Problem to work on:
Would you reproduce exactly the lines below from the one holding "[134 109 129 118]" through the one holding "[150 184 167 147]", inclusive, and no others?

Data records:
● ● ● ●
Every row gives one point. To make a cloud, some directions were put in groups of two or more. Within a group, all points are equally far from the middle, so they leave a hole (a ring in 2 directions, a hollow ball in 3). The other directions are filled evenly. Then the cloud was stretched, turned, moved and blurred a little. Count the holes, and give their numbers of directions, smallest first.
In the rows, zero is written as 128.

Cloud:
[[107 101 181]
 [114 170 163]
 [110 161 137]
 [143 156 153]
 [ 89 107 159]
 [156 127  94]
 [ 86 130 120]
 [128 103 182]
 [ 83 121 148]
 [ 98  90 117]
 [ 81 128 168]
 [153 112 155]
 [106 101 180]
 [134  82 119]
 [156 127 143]
 [121 151 100]
 [142 149 116]
 [160 117  94]
 [111  85 129]
 [135  94 150]
 [154 142 160]]
Holes: 1 (2)

Cloud (29 x 4):
[[153 116 109 123]
 [117 171 133 108]
 [108 163 125  91]
 [115 135 168 101]
 [159 139  82 147]
 [169 155 118 134]
 [134 114  86 110]
 [162 135  91  99]
 [159 173 133 104]
 [134 174 155  93]
 [108 137 140  70]
 [145 179 149 155]
 [125 112 148  91]
 [121 176 134 143]
 [176 144 131  79]
 [173 158 138 129]
 [178 144 144 122]
 [164 134  93  82]
 [113 117  96 128]
 [162 111 151 134]
 [153 121  87  80]
 [107 157 141 151]
 [134 109 129 118]
 [125 111 135  79]
 [117 167 150 135]
 [116 174 117  89]
 [127 114  95 149]
 [156 173 112  92]
 [162 147  79  79]]
Holes: 1 (2)

Cloud (26 x 4):
[[118 136 136 173]
 [110 153 151 153]
 [113 141 159 141]
 [116 173 126 159]
 [133 173 148 159]
 [149 100 114  70]
 [121 102 105  94]
 [ 80 141 150 155]
 [132 151 146 107]
 [124 176  99 155]
 [ 96 130 125 152]
 [152 167 125 144]
 [ 74 111 140 150]
 [102 179 130 131]
 [149 163 159 146]
 [150 153 135  59]
 [106 117 129 175]
 [150 184 167 147]
 [120 133 123  77]
 [ 88 156 122  98]
 [142 158 154 165]
 [150 175 107 147]
 [138 118 145 160]
 [153 151 156 102]
 [136 155 182 156]
 [145 158 117 124]]
Holes: 0

Cloud, 53 rows:
[[131 142  98 179 122 159]
 [156 131 101 104 149  98]
 [170 105 121 121 107  82]
 [102 118 148 160 164 129]
 [166  88 127 124 106  86]
 [114 156 130 123 168 156]
 [137  92 178 154  90 137]
 [129 165 131 132 144 175]
 [110  84  98 128 152 120]
 [149 149 118  95  88 145]
 [120  81 122 106  83 155]
 [109 105 112 108 148 173]
 [126 164 161 120 112 111]
 [122 109 137 174 147 171]
 [176  80 107 133 107 158]
 [178 121 103 112  90 145]
 [103 106 171 154 106 120]
 [133  83 125 105 141 175]
 [127 128  76 151 110 157]
 [161 133 182 121 107 112]
 [126  96 154 115 107 184]
 [159 138  96 121  81 129]
 [168  98 124 108  95  92]
 [156 124 137  83 116  96]
 [169  91 115 114 145  99]
 [122  85 166  95  93 132]
 [112  81 100 130 151 116]
 [121 111  94 176 145 155]
 [105 116 114 159 112  93]
 [157 136 107 136  84  98]
 [101 122 142 166 115 102]
 [163  94 124  96 143 101]
 [175 133  90 148 154 126]
 [158  96 146  85  98 105]
 [142 137  93 120 139  88]
 [184 104 106 119  93 149]
 [105  97 109 145  90 105]
 [112 107  95 119  97 166]
 [161 110 186 136  95 125]
 [163  82 122 117 134  90]
 [132 148 115 163 147  92]
 [ 95 118 117 100 153 122]
 [182 108 101 110 135 151]
 [187 109 103 134  96 145]
 [113  81 115 141  84 112]
 [179 102 140 159  82 123]
 [101 147 135  96 126 110]
 [169  95 134  95  93 162]
 [122  88 161 163 144 108]
 [ 87 117 147 100 123 117]
 [149  89 161 160 159 118]
 [155  72 111 118 154 127]
 [168 132 175 143  95 117]]
Holes: 3 (2, 2, 2)

Cloud, 73 rows:
[[ 99 117  99 166 138 120 112 177]
 [176  97  88 160 100 117  90 126]
 [106  97  78 143  98 130 121 164]
 [118 140  89 170 103  98 105 157]
 [171 100  88 161 146 129 132  78]
 [ 94 115 135 174 150  96 167 135]
 [171 114 120 150 142  67  98 103]
 [169  97 160 137  95 127 150 137]
 [167 127 115 165 152 125 110 170]
 [141 140 131 178 145 109 172 111]
 [176 108 133 177 102 148 104 113]
 [128 111 171 138 109 122  64 124]
 [116  91 122 182  99 148  86 101]
 [176 103  93 161 140 110 166 124]
 [ 98 111 140 156  94 162  87 121]
 [ 84 108 160 155 160  99 112 142]
 [100 117 141 163  90 156 118 160]
 [167 146 120 176 146  92 133  90]
 [146 150 154 147 172 126 100 149]
 [159  95  98 130 172 127  94 143]
 [115  62  86 122 133 132 136 112]
 [163 105 103 109 165  97 166 116]
 [127  87 124 115 136  62 136 115]
 [109  85 156 108 141 155 100 102]
 [117 102 145 151  79 153  90 101]
 [106  82 147 155  94 150 149 115]
 [154 150 122 126  96 123 173 140]
 [131 163 146 116 127 128 123 169]
 [168  87 133 167 141  95 140 152]
 [102 100 116 187 105 147 120 159]
 [115 125 103 188 123 104 171 126]
 [159 111  76 155 155 148 149 145]
 [100 125 129 148 105 169 158 131]
 [183 120  85 141 121 119 100 155]
 [ 93 141 117 102 132 159 112 141]
 [117 127 119 165 159 167 149 137]
 [ 94 122 134 154 139 165 158 126]
 [102  93 102 154 132 110  99 170]
 [115 129 100 122 108 113 186 150]
 [105 143 127 119 106 150 126 172]
 [124 167 151 160 168  98 113 106]
 [178  99 100 170 119 131  91 147]
 [107 122  79 185 116 150 113 121]
 [139  97 152  85 157 141 106 116]
 [157 133 130 169 151 128 132 174]
 [166 118 145 161 166  84 129  91]
 [165  93 112 108  99 167 123 120]
 [111  84 177 145 134 101 147 102]
 [144 123 131 150 198 121 138 136]
 [117 132  87 130 189 113 150 121]
 [ 95 149 160 118 112 106 105 153]
 [163 113 117 161 150 118  71  81]
 [110 103 125 169 124  80 105 167]
 [ 86  99  98 119 154 103 149 142]
 [ 95 141 133 107 127  85 156 101]
 [119  96 138  83 147 107  99  97]
 [109  98 143 157 158  86  85  98]
 [ 82 121 134 134 127 169 129 103]
 [ 99 132 140 126 117 152 144 173]
 [163 135 172 120 139 103 156 142]
 [109 128 100 128  99  99 175 111]
 [ 87 119  81 115 161 130 128 117]
 [150 126 173 131 183 113 123 124]
 [119  74 144 133  98 164 137 117]
 [155 110  91 139 186 143 104 123]
 [152 127 136 148 196  97 123 123]
 [116 148  86 179 114 110  97 107]
 [146 148 109 117 117 158 147  86]
 [103 112 107 182 137 134 168 142]
 [161 141 148 157 161 114  96  78]
 [140  91  87 139  79 120  90 133]
 [162 133 134 112 127 166  89  95]
 [156 128  82 183 129 149 145 123]]
Holes: 3 (2, 2, 4)

Cloud, 86 rows:
[[142 108  83 108 111 155 134 149  96]
 [132 153 155 104 131 147 150 102 105]
 [146  81 109 144 154 169 138 126 124]
 [102 132 144 131 109 140 164 110 117]
 [135 168 152 124  91 133 130 111 128]
 [152 161 124  76 167 121 103 109 120]
 [118 180 119 169 159 136 145 132  84]
 [176 181 127 150 121 117 135 154 143]
 [162 136  82 122  80 132 112 127 133]
 [170 151 133 108 140  98  83 149 140]
 [110 112 126 182 111 163 129 152 148]
 [146  98 114  98 138 137  84 181 154]
 [107 151  80 159 123 123  90 139  82]
 [124 187  85 116 124  89 120 144 120]
 [103 143 153 119 143 172  96 148  91]
 [137 157  77  76 155 116 136 167 124]
 [166 140  97  97  98 124 136 167 120]
 [132 106  90  71 121  99 114 129 130]
 [106  96  70 128 150 176 109 137 136]
 [116 151  69 146 152 102 139  91 150]
 [118  90  90  85 135 141 120 132 100]
 [173 167  95 134 113 119 145  99 138]
 [152 160  86  93 114 112 122 107 104]
 [110 172 128 155 155 120 167 147 166]
 [166 143  88 114 104  94 112 165 126]
 [122 175  87 166 130 121  78 117 126]
 [ 82 159 108  95 145 166 138 114 115]
 [ 88 149  87 119 146 147 176 121 130]
 [120 178  79 134 116  97 112 115 153]
 [145 126 141  80 102 124 134 153 160]
 [148 162 129  98 141 181 159 140 134]
 [143  95  85 117 157 127 145 100 108]
 [105 129  77 137  88 112  91 136 144]
 [147  99  85 116 147 137 112 158 192]
 [156 169 109 116 177 156 147 153  96]
 [130 137  70  88 162 104 123 104 117]
 [137 161  84 112 137 194 133 151 140]
 [172 174 121 112 121  98 118 144 153]
 [172 143 114 123 123 152  99 178 172]
 [163 117 120 121  97 152  81 149 112]
 [153 126 147 157 116 123  78 162 134]
 [152 170  73 164 154 117 132 113 163]
 [129 141  66 141 157 163  71 156 126]
 [157 103  96  99 169 114 157 151 163]
 [123 173  90 111 151 153 124 168  86]
 [130 188 124 100 113 146  97 164 123]
 [108 160  80 115 170 128  91 107 166]
 [170 127 123 112 152  92 152 160 158]
 [147 120 143 124  86 120 102 151 105]
 [151 161 149  92  96 121 124 127 124]
 [110 136  81 129 103  74 130 130 126]
 [175 129  99 123 153 107 120 121  78]
 [123 180  90 107 128 120 137 109  87]
 [161 166 130 151 191 142 118 155 155]
 [153 180 107 148 162 127 127 101  83]
 [101 144  77 144 180 169  91 154 132]
 [165 169 134 131 128 140 155 115  92]
 [140 167 126 144 198 150  96 109 108]
 [150 125 143 136 111 161 160 113 153]
 [100 118 117 146  81 116 106 121 153]
 [121  87 106 103 115 156 147 132 119]
 [119 113 147 106 147 118  96 128 181]
 [101 158 132 140 142 178  81 107 103]
 [ 91 105 102 158 161 170 128 156 117]
 [120 120 152 152 123 147  66 127 113]
 [166 122 117 106 132 140  90 190 131]
 [140 143  62 153 171 146 161 112 124]
 [132 177 109 109 122 184 145 124 156]
 [175 130 119 158 125 181 114 122 158]
 [147 109 139 112 143 136  65 153 155]
 [151 181  93 153 172 141 161 153 147]
 [141 166  72 138 131 129 133 100 177]
 [ 87 149 115 125 191 108 145 129 136]
 [108 104  71 157 178 150 132 139 159]
 [178 112 111 165 146 130 116 102 151]
 [158 133  79 116 142 153 143 157  86]
 [105  85 132  96 160 146 104 123 140]
 [149 106  63 158 160 146 148 122 160]
 [126 153 150 154 135 132  91 112 177]
 [155 114 112 105  87 138 151 157 150]
 [118 167  73 138  98 132 155 130 115]
 [152 157 141 153 151 173  71 156 140]
 [171 120  96 127 139 112 157 147 184]
 [133  98 110 127  94 133 113 131 185]
 [ 89 153  88  94 175 100 140 135 135]
 [110 109 136 124 104 159 162 138 150]]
● ● ● ●
Solution below:
 [134 109 129 118]
 [125 111 135  79]
 [117 167 150 135]
 [116 174 117  89]
 [127 114  95 149]
 [156 173 112  92]
 [162 147  79  79]]
Holes: 1 (2)

Cloud (26 x 4):
[[118 136 136 173]
 [110 153 151 153]
 [113 141 159 141]
 [116 173 126 159]
 [133 173 148 159]
 [149 100 114  70]
 [121 102 105  94]
 [ 80 141 150 155]
 [132 151 146 107]
 [124 176  99 155]
 [ 96 130 125 152]
 [152 167 125 144]
 [ 74 111 140 150]
 [102 179 130 131]
 [149 163 159 146]
 [150 153 135  59]
 [106 117 129 175]
 [150 184 167 147]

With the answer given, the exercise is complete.